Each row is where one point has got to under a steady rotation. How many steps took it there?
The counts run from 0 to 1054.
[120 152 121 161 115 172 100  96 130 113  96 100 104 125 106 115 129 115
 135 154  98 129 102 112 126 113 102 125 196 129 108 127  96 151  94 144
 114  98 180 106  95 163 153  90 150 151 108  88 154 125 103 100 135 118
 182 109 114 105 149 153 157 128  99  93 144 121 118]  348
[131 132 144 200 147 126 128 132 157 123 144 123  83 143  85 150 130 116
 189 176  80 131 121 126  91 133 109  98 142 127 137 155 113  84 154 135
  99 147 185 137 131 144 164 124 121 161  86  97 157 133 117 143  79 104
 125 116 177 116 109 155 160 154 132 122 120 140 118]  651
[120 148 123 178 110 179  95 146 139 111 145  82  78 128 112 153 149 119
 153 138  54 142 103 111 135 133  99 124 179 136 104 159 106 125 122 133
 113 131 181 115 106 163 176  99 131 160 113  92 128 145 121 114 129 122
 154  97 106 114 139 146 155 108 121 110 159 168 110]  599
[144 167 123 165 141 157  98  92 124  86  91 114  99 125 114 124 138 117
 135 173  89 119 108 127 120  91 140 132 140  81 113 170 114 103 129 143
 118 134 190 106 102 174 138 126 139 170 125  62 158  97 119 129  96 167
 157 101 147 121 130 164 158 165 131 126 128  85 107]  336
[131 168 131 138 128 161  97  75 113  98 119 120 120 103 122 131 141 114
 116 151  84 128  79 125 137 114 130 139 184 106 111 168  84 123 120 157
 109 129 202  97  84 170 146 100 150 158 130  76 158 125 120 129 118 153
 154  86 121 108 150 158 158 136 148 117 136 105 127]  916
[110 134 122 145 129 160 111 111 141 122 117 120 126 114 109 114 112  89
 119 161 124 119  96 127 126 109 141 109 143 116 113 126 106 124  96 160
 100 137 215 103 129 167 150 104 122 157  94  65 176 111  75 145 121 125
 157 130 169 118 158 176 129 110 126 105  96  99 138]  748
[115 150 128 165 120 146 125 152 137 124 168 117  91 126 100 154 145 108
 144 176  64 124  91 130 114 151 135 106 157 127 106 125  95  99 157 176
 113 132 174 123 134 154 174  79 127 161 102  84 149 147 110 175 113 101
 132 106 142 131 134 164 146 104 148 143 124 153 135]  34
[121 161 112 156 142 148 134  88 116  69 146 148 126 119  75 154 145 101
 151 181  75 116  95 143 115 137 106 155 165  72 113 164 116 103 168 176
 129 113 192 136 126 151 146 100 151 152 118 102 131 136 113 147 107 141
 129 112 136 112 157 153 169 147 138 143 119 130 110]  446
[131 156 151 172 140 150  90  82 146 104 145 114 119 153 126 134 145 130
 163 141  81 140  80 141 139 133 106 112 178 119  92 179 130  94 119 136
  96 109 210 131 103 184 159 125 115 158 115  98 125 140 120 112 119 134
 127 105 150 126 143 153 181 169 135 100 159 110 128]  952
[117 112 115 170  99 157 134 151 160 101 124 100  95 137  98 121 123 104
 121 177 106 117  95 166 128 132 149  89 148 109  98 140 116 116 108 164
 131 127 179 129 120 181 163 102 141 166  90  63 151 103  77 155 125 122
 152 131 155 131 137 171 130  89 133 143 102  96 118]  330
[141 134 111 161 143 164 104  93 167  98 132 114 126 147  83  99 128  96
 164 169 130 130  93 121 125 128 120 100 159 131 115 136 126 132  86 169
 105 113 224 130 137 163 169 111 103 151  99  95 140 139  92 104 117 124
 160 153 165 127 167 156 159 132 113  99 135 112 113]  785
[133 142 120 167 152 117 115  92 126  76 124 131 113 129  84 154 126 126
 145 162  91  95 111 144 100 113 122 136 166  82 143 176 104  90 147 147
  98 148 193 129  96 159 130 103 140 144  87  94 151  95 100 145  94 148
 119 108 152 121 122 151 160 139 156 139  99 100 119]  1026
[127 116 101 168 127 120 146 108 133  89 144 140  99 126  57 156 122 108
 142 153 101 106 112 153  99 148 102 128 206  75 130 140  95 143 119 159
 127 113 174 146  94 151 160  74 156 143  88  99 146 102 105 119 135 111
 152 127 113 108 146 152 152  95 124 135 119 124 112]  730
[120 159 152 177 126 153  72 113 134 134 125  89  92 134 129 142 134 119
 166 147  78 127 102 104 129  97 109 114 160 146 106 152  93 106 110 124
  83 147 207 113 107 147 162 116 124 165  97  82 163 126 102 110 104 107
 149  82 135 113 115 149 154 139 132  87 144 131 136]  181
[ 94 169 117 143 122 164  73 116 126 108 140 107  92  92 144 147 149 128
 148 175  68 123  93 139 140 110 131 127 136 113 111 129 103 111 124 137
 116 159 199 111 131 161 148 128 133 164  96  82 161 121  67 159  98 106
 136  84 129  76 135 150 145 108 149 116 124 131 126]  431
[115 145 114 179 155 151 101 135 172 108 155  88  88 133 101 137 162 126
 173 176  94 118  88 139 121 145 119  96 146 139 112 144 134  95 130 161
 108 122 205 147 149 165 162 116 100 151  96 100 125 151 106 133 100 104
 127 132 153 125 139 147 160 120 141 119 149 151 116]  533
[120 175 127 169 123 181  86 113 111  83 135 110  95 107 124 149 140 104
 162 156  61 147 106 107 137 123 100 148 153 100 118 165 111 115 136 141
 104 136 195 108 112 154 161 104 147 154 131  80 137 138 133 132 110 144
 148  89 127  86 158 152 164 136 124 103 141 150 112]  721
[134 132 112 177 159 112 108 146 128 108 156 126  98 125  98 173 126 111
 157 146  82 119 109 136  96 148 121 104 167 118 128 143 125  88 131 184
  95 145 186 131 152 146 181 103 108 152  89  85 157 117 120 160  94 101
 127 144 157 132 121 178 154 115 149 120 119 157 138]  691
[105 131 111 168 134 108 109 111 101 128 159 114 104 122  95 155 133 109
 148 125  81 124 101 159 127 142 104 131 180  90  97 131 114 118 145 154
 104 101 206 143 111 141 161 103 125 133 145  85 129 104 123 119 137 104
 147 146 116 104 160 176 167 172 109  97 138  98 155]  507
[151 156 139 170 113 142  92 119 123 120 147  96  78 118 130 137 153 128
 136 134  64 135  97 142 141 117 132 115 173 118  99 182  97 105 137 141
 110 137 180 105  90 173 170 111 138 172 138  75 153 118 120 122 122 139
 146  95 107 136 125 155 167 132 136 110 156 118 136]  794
========
### Exercise brief
Please give an exact copy of the lines above, beginning with the line containing "125 116 177" and running through the line containing "129 113 192", and of no other lines.

### Reply
 125 116 177 116 109 155 160 154 132 122 120 140 118]  651
[120 148 123 178 110 179  95 146 139 111 145  82  78 128 112 153 149 119
 153 138  54 142 103 111 135 133  99 124 179 136 104 159 106 125 122 133
 113 131 181 115 106 163 176  99 131 160 113  92 128 145 121 114 129 122
 154  97 106 114 139 146 155 108 121 110 159 168 110]  599
[144 167 123 165 141 157  98  92 124  86  91 114  99 125 114 124 138 117
 135 173  89 119 108 127 120  91 140 132 140  81 113 170 114 103 129 143
 118 134 190 106 102 174 138 126 139 170 125  62 158  97 119 129  96 167
 157 101 147 121 130 164 158 165 131 126 128  85 107]  336
[131 168 131 138 128 161  97  75 113  98 119 120 120 103 122 131 141 114
 116 151  84 128  79 125 137 114 130 139 184 106 111 168  84 123 120 157
 109 129 202  97  84 170 146 100 150 158 130  76 158 125 120 129 118 153
 154  86 121 108 150 158 158 136 148 117 136 105 127]  916
[110 134 122 145 129 160 111 111 141 122 117 120 126 114 109 114 112  89
 119 161 124 119  96 127 126 109 141 109 143 116 113 126 106 124  96 160
 100 137 215 103 129 167 150 104 122 157  94  65 176 111  75 145 121 125
 157 130 169 118 158 176 129 110 126 105  96  99 138]  748
[115 150 128 165 120 146 125 152 137 124 168 117  91 126 100 154 145 108
 144 176  64 124  91 130 114 151 135 106 157 127 106 125  95  99 157 176
 113 132 174 123 134 154 174  79 127 161 102  84 149 147 110 175 113 101
 132 106 142 131 134 164 146 104 148 143 124 153 135]  34
[121 161 112 156 142 148 134  88 116  69 146 148 126 119  75 154 145 101
 151 181  75 116  95 143 115 137 106 155 165  72 113 164 116 103 168 176
 129 113 192 136 126 151 146 100 151 152 118 102 131 136 113 147 107 141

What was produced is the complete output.